Extracted records:
|---|
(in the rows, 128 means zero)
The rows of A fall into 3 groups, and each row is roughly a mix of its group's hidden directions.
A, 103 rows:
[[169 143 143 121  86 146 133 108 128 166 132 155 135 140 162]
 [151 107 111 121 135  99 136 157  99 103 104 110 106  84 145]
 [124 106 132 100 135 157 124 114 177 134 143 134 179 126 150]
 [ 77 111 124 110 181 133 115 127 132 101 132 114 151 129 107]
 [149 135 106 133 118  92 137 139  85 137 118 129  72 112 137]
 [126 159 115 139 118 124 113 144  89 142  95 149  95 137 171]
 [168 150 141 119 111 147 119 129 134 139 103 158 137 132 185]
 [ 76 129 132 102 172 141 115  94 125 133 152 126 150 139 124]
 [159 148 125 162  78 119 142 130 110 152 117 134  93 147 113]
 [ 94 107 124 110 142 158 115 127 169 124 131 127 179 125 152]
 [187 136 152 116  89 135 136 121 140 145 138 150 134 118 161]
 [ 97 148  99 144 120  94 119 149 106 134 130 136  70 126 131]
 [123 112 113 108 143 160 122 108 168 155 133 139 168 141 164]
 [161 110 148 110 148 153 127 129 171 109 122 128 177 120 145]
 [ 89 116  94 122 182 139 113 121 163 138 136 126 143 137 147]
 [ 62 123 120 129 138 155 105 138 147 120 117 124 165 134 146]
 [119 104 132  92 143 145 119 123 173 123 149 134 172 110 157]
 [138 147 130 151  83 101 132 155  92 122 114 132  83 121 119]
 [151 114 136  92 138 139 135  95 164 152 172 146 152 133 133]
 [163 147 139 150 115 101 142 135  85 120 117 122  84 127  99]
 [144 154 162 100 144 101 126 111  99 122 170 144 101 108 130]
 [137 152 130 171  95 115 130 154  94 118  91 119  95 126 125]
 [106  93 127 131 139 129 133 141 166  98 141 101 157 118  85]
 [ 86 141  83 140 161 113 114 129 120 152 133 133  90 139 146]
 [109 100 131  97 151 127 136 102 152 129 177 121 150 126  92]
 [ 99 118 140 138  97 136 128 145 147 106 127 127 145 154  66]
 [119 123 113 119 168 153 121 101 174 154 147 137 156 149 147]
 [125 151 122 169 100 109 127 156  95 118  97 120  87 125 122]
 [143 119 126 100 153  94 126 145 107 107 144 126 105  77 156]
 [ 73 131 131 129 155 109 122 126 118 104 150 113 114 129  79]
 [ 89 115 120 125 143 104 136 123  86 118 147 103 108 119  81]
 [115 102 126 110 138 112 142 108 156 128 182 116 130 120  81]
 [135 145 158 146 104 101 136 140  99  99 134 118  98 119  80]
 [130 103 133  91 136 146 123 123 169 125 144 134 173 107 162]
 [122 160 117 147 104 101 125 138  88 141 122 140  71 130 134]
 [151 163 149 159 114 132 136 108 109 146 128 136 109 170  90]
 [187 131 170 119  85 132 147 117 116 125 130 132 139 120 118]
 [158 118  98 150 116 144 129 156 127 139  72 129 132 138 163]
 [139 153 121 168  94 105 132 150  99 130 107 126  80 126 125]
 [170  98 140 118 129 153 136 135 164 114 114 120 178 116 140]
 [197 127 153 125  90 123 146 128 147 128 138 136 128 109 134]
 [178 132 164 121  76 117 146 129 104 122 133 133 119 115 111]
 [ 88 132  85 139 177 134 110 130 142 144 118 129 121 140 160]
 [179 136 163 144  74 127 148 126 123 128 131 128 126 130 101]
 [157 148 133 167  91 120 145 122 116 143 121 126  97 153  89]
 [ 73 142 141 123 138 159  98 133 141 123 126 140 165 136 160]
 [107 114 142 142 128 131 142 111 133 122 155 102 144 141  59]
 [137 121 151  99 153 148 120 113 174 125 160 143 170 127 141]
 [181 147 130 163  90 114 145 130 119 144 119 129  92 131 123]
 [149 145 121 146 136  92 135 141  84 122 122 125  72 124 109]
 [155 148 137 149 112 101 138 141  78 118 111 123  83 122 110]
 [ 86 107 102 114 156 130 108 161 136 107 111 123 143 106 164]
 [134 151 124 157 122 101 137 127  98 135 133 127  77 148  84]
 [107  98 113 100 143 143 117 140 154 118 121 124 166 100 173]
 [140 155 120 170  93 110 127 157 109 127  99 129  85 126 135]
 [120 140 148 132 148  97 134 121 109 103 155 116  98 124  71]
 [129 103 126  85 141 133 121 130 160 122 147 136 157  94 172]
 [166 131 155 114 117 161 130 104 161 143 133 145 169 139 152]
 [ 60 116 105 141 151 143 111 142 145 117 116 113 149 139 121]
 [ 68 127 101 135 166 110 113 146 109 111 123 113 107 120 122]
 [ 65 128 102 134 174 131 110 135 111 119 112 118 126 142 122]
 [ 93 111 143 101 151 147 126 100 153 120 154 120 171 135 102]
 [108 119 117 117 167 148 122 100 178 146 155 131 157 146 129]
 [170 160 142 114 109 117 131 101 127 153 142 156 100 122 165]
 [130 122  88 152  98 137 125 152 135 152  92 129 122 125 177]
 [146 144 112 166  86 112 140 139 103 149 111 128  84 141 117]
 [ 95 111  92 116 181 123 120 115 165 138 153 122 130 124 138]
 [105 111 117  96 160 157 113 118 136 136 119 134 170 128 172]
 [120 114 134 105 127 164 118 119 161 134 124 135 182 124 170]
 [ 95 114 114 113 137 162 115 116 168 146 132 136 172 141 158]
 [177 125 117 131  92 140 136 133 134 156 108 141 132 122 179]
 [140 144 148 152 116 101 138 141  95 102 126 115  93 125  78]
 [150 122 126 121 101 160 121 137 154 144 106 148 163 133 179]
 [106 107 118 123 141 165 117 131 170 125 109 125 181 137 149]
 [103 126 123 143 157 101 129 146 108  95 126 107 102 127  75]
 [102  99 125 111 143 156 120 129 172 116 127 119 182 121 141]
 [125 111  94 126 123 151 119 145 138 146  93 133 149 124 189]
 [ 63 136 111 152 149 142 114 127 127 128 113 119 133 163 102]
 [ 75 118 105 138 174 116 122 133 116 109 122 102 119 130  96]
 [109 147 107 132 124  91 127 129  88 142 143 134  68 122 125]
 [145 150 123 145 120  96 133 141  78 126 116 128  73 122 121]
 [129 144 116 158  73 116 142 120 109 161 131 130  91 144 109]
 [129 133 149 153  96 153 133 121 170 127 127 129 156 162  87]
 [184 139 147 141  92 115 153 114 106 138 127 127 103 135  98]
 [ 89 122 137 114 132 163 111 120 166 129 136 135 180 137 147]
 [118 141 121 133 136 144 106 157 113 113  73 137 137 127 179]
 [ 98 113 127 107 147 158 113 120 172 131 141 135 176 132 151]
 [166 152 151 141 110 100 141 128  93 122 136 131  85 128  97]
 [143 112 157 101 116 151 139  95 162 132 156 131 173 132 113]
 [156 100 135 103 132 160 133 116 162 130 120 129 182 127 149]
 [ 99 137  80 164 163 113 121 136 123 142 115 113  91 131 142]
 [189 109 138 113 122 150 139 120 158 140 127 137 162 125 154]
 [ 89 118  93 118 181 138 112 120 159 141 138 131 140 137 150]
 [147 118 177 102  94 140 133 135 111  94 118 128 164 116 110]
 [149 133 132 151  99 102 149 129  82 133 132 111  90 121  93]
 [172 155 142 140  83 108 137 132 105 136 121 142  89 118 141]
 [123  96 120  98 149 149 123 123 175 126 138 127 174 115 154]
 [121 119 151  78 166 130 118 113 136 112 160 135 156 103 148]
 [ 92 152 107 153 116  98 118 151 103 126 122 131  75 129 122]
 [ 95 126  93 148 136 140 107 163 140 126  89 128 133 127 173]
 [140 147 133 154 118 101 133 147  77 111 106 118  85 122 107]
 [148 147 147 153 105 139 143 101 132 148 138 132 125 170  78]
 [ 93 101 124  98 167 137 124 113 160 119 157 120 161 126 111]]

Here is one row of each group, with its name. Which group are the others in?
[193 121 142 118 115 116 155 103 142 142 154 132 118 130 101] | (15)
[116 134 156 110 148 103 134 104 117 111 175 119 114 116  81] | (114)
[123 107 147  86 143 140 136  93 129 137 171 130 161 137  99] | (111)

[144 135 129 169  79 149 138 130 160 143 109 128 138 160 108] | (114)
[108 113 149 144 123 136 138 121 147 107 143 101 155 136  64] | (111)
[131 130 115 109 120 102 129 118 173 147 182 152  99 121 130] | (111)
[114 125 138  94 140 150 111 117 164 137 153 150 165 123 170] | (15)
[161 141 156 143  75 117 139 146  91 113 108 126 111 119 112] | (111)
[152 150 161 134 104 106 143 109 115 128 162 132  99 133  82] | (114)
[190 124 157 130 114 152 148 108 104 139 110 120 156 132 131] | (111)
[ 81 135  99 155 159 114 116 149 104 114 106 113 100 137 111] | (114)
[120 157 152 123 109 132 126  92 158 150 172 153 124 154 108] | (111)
|---|
TO DO: Your answer should be every line above that contains the word "each".

RESULT FOR THIS EXERCISE:
The rows of A fall into 3 groups, and each row is roughly a mix of its group's hidden directions.
Here is one row of each group, with its name. Which group are the others in?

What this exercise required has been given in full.